**Task inputs**:
Each row of a before or after table is a point. The points were changed in one or more steps. Then noise was added and the rows were shuffled. The steps act on how far a point lies along the listed directions, d1 being the first. What was done? A step turns or swaps two directions, mirrors them in a line or flattens them onto one, adds a multiple of one to another, or multiplies one. Angles are multiples of 10 degrees, from the lower direction toward the higher: turns from -170 to 170, lines from 10 to 170 but not 90. Use the fewest steps. Two steps may share a direction if one is a turn and the other turns, adds or multiplies; they go together, in the order done. Otherwise the lowest direction goes first.
In the rows, 128 means zero.

Directions:
(1): [162 170 117]
(2): [ 86 164 132]
(3): [118 122  74]
Before, 12 rows:
[[189 137 158]
 [177 121  96]
 [127 112 128]
 [155 140 137]
 [172 120 110]
 [113 143 134]
 [ 73 126  96]
 [158 135 114]
 [101 127 129]
 [132 140 126]
 [114 116 120]
 [115 134  80]]
After:
[[147 150 120]
 [149 184 114]
 [136 119 109]
 [111  91 140]
 [145 237 109]
 [172 204 159]
 [171 118 153]
 [152 194 150]
 [106 109 141]
 [164 190 132]
 [128  36 145]
 [113  81 125]]
Steps: multiply d1 by 2.5; turn d2 and d3 by 140 degrees

Directions:
(1): [146 117 201 141  83 142 119 127]
(2): [204 164 118 155 138 116 122 126]
Before (11 x 8):
[[134 100 190 139 108 143 120 141]
 [ 99 127  69  93 162 120 142 138]
 [145 139 112 146 141 122 128 100]
 [187 156 189 152  86 139 126 135]
 [106 125  99 101 133 119 133 140]
 [118 125  89  98 157 124 146 123]
 [ 54  85 193 108  70 156 130 113]
 [ 26  80  68 101 170 136 155 130]
 [137 132  93 121 145 123 128 126]
 [147 145 109 144 160  86 134 118]
 [ 41  62 178 109  89 166 127 123]]
After, 11 rows:
[[134 132  86 105 160 121 145 122]
 [ 30  82 163  97  89 152 135 114]
 [150 140 121 150 136 122 127  99]
 [ 22  63 144  99 110 160 132 123]
 [ 50  97  39 110 190 125 154 130]
 [122 137  62 101 168 117 140 139]
 [148 136  98 125 143 122 127 125]
 [115 131  94 104 138 116 132 140]
 [111  93 185 129 111 145 123 142]
 [162 142 203 144  77 146 125 135]
 [158 145 120 149 153  87 131 118]]
Steps: turn d1 and d2 by -20 degrees

Directions:
(1): [200 112 126  78 102 176 102 136 108 149 118 161 103 114]
(2): [ 76 115 138 111  77 165 126 115 136 177 141 115 117 192]
(3): [116 175 143  90  80  81 123  76 146 138 146 156 133  88]
(4): [168 154 138 166 106 133 141 169 167 185 159  99 161 108]
Before:
[[125 134 133 166 166 114 143 140 132 107 123 118 140 122]
 [104  69 120 118 106 189 129 138  91 140 114 126  99 183]
 [125 151 137 119 120  92 106 119 132 108 138 158 129  98]
 [108 128 120 147 168 154 150 163 135 126 140 123 136 161]
 [125  72  89 181 246  92 142 162 117  26  79 129 117 123]
 [ 71 100 122 140 160 108 143 146 103  99 120 121 114 154]
 [ 99 118 129 116 100 137 136 100 119 168 126 123 115 178]
 [ 34 144 126 145 102  77 140  91 151 138 137 104 147 153]
 [100 134 135 133  89 167 140 133 140 192 156  86 109 189]
 [182 163 142 130  89 113 139 143 179 165 166 105 139  79]
 [151  97 102 123 175 147 122 141  93  71  87 143 101 136]]
After (11 x 14):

**Work request**: Repeat every record exactly, so that nothing is lost or altered.

**Answer to this task**:
Each row of a before or after table is a point. The points were changed in one or more steps. Then noise was added and the rows were shuffled. The steps act on how far a point lies along the listed directions, d1 being the first. What was done? A step turns or swaps two directions, mirrors them in a line or flattens them onto one, adds a multiple of one to another, or multiplies one. Angles are multiples of 10 degrees, from the lower direction toward the higher: turns from -170 to 170, lines from 10 to 170 but not 90. Use the fewest steps. Two steps may share a direction if one is a turn and the other turns, adds or multiplies; they go together, in the order done. Otherwise the lowest direction goes first.
In the rows, 128 means zero.

Directions:
(1): [162 170 117]
(2): [ 86 164 132]
(3): [118 122  74]
Before, 12 rows:
[[189 137 158]
 [177 121  96]
 [127 112 128]
 [155 140 137]
 [172 120 110]
 [113 143 134]
 [ 73 126  96]
 [158 135 114]
 [101 127 129]
 [132 140 126]
 [114 116 120]
 [115 134  80]]
After:
[[147 150 120]
 [149 184 114]
 [136 119 109]
 [111  91 140]
 [145 237 109]
 [172 204 159]
 [171 118 153]
 [152 194 150]
 [106 109 141]
 [164 190 132]
 [128  36 145]
 [113  81 125]]
Steps: multiply d1 by 2.5; turn d2 and d3 by 140 degrees

Directions:
(1): [146 117 201 141  83 142 119 127]
(2): [204 164 118 155 138 116 122 126]
Before (11 x 8):
[[134 100 190 139 108 143 120 141]
 [ 99 127  69  93 162 120 142 138]
 [145 139 112 146 141 122 128 100]
 [187 156 189 152  86 139 126 135]
 [106 125  99 101 133 119 133 140]
 [118 125  89  98 157 124 146 123]
 [ 54  85 193 108  70 156 130 113]
 [ 26  80  68 101 170 136 155 130]
 [137 132  93 121 145 123 128 126]
 [147 145 109 144 160  86 134 118]
 [ 41  62 178 109  89 166 127 123]]
After, 11 rows:
[[134 132  86 105 160 121 145 122]
 [ 30  82 163  97  89 152 135 114]
 [150 140 121 150 136 122 127  99]
 [ 22  63 144  99 110 160 132 123]
 [ 50  97  39 110 190 125 154 130]
 [122 137  62 101 168 117 140 139]
 [148 136  98 125 143 122 127 125]
 [115 131  94 104 138 116 132 140]
 [111  93 185 129 111 145 123 142]
 [162 142 203 144  77 146 125 135]
 [158 145 120 149 153  87 131 118]]
Steps: turn d1 and d2 by -20 degrees

Directions:
(1): [200 112 126  78 102 176 102 136 108 149 118 161 103 114]
(2): [ 76 115 138 111  77 165 126 115 136 177 141 115 117 192]
(3): [116 175 143  90  80  81 123  76 146 138 146 156 133  88]
(4): [168 154 138 166 106 133 141 169 167 185 159  99 161 108]
Before:
[[125 134 133 166 166 114 143 140 132 107 123 118 140 122]
 [104  69 120 118 106 189 129 138  91 140 114 126  99 183]
 [125 151 137 119 120  92 106 119 132 108 138 158 129  98]
 [108 128 120 147 168 154 150 163 135 126 140 123 136 161]
 [125  72  89 181 246  92 142 162 117  26  79 129 117 123]
 [ 71 100 122 140 160 108 143 146 103  99 120 121 114 154]
 [ 99 118 129 116 100 137 136 100 119 168 126 123 115 178]
 [ 34 144 126 145 102  77 140  91 151 138 137 104 147 153]
 [100 134 135 133  89 167 140 133 140 192 156  86 109 189]
 [182 163 142 130  89 113 139 143 179 165 166 105 139  79]
 [151  97 102 123 175 147 122 141  93  71  87 143 101 136]]
After (11 x 14):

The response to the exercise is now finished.